▶ [What you are asked to do] Please find the lines in the following records that hold "printed", and copy them.

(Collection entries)
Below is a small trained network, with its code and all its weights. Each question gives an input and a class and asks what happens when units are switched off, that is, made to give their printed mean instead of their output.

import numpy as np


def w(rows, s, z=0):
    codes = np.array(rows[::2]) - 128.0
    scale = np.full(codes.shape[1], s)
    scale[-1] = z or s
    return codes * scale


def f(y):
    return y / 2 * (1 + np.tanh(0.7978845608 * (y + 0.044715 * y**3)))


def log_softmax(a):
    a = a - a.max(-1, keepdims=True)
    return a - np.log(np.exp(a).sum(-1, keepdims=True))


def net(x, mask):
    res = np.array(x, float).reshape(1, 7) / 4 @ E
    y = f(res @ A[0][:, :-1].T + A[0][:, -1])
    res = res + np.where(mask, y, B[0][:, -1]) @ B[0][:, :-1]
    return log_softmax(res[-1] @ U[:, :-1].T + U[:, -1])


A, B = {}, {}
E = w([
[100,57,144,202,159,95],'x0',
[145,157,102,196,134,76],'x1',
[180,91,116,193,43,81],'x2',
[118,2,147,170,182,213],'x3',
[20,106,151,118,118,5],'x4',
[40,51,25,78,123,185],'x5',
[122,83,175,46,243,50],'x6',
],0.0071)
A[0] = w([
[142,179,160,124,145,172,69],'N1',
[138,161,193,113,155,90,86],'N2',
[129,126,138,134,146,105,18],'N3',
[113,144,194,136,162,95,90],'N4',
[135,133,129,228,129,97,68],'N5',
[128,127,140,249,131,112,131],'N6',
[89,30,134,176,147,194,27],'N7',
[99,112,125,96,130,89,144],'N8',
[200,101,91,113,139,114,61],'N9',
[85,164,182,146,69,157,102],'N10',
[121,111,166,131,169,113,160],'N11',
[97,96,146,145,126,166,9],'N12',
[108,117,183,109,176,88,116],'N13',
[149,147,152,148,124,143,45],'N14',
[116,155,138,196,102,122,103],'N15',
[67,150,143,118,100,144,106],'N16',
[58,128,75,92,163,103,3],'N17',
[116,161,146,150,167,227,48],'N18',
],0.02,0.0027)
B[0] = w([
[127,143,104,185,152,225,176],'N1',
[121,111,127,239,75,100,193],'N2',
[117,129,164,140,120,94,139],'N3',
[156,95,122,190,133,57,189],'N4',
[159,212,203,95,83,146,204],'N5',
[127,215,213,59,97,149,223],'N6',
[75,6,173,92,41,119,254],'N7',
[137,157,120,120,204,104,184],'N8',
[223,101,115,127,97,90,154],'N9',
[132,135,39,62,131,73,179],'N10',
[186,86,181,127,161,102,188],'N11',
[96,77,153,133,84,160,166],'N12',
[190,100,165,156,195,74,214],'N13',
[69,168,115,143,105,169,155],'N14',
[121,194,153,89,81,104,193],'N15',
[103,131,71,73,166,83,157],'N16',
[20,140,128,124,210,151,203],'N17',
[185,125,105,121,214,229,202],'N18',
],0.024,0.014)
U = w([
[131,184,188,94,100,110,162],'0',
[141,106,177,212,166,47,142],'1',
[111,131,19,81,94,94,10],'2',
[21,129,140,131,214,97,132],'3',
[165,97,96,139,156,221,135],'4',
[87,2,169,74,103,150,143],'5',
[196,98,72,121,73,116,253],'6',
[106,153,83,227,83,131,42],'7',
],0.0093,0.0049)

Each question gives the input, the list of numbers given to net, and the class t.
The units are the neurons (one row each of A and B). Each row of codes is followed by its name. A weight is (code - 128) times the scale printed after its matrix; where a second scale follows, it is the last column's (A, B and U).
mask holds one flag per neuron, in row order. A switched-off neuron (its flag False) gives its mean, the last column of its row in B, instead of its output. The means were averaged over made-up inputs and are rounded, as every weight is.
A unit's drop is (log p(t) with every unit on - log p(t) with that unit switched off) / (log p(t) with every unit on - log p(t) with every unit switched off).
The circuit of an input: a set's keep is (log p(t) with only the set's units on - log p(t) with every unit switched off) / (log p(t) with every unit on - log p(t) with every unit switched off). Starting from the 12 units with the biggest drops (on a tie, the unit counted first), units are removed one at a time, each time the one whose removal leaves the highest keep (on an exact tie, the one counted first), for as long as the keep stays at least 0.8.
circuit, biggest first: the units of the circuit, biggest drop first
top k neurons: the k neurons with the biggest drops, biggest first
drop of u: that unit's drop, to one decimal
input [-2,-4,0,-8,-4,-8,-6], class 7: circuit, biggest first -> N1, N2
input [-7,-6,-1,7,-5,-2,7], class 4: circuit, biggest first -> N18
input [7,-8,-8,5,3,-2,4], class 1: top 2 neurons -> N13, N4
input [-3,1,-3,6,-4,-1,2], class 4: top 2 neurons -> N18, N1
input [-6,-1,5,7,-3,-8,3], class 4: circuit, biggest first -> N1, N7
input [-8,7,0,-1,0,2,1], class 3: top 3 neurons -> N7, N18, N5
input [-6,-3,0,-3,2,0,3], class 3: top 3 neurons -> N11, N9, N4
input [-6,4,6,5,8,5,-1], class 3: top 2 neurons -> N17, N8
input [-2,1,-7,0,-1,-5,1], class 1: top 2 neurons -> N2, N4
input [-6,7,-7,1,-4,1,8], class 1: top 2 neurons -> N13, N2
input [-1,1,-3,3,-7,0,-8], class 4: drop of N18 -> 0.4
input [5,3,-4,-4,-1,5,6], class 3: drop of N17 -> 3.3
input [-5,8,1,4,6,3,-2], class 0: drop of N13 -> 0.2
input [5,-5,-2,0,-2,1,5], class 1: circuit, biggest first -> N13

▶ [Result of the task]
Below is a small trained network, with its code and all its weights. Each question gives an input and a class and asks what happens when units are switched off, that is, made to give their printed mean instead of their output.
The units are the neurons (one row each of A and B). Each row of codes is followed by its name. A weight is (code - 128) times the scale printed after its matrix; where a second scale follows, it is the last column's (A, B and U).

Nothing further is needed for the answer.